Please work out how many lines in the data below contain "drops", and reply with that number alone.

Stored data entries
=== Begin Enclosure ===

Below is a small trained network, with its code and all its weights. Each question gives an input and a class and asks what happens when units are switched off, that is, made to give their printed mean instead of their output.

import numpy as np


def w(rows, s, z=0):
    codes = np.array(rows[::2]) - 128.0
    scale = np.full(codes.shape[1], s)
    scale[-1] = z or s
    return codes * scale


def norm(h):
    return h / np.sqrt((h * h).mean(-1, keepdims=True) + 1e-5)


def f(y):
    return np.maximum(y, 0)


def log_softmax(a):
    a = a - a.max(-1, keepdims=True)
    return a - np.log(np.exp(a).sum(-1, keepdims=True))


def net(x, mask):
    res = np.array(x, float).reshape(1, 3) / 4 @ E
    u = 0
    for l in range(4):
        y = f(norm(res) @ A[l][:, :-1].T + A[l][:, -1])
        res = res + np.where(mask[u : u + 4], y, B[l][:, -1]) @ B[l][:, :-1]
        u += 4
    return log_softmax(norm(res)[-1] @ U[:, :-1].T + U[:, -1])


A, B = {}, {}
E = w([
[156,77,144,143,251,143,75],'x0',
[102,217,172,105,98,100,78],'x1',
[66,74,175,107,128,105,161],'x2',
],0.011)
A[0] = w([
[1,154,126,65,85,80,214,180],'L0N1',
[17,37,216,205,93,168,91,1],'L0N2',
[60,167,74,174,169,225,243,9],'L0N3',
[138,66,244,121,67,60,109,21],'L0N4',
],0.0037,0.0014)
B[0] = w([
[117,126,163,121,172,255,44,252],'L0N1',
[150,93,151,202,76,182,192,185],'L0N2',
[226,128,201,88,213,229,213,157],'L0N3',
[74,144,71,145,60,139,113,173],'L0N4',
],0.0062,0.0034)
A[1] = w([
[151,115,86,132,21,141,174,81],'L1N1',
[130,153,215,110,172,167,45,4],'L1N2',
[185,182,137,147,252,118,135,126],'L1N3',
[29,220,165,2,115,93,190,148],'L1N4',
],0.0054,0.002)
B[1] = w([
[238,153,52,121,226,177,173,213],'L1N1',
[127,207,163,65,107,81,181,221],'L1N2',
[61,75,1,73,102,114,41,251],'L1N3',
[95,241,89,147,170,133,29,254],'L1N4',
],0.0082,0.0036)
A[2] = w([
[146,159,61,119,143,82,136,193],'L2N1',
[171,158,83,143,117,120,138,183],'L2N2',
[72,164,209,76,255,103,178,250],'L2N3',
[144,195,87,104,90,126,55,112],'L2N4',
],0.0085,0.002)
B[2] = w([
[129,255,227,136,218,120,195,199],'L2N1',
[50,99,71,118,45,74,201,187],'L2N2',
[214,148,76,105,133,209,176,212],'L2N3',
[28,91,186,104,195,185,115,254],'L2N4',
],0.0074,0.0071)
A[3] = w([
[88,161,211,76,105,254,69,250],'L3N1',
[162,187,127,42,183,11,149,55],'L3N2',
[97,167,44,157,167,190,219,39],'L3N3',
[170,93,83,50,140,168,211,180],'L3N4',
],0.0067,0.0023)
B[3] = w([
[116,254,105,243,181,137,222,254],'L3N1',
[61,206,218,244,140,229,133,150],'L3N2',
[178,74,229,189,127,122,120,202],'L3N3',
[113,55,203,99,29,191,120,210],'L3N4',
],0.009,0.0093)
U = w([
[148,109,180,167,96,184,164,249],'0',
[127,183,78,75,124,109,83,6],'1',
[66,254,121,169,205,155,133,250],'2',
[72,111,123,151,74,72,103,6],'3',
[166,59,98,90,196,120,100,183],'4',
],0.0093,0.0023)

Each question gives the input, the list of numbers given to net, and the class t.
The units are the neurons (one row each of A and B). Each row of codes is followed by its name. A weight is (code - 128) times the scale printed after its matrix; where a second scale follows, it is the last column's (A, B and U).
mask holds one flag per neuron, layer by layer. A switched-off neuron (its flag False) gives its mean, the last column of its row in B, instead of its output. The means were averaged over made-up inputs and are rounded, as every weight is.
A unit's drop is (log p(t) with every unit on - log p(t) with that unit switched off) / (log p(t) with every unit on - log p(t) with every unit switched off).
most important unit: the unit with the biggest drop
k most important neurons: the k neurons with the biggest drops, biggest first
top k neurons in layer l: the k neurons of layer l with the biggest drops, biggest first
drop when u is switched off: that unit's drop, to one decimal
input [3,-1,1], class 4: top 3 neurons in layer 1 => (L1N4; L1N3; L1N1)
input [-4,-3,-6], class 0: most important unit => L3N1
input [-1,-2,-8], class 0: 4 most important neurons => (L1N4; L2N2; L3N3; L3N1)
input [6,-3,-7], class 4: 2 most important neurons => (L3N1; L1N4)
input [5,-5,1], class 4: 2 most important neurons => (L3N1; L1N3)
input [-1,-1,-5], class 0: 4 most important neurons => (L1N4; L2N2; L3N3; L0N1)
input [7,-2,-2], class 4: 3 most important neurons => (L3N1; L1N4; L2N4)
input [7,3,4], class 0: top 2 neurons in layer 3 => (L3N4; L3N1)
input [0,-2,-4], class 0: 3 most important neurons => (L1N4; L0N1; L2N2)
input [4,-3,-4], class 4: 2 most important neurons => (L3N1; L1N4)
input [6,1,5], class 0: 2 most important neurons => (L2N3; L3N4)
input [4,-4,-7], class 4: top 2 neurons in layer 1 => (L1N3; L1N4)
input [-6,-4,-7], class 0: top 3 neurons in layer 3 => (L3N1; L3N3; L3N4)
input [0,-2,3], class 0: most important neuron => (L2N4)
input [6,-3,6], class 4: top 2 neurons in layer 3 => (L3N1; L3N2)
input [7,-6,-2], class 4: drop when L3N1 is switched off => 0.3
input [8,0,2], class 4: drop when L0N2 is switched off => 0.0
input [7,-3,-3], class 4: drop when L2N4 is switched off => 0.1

=== End Enclosure ===

OUTPUT FOR THIS TASK:
2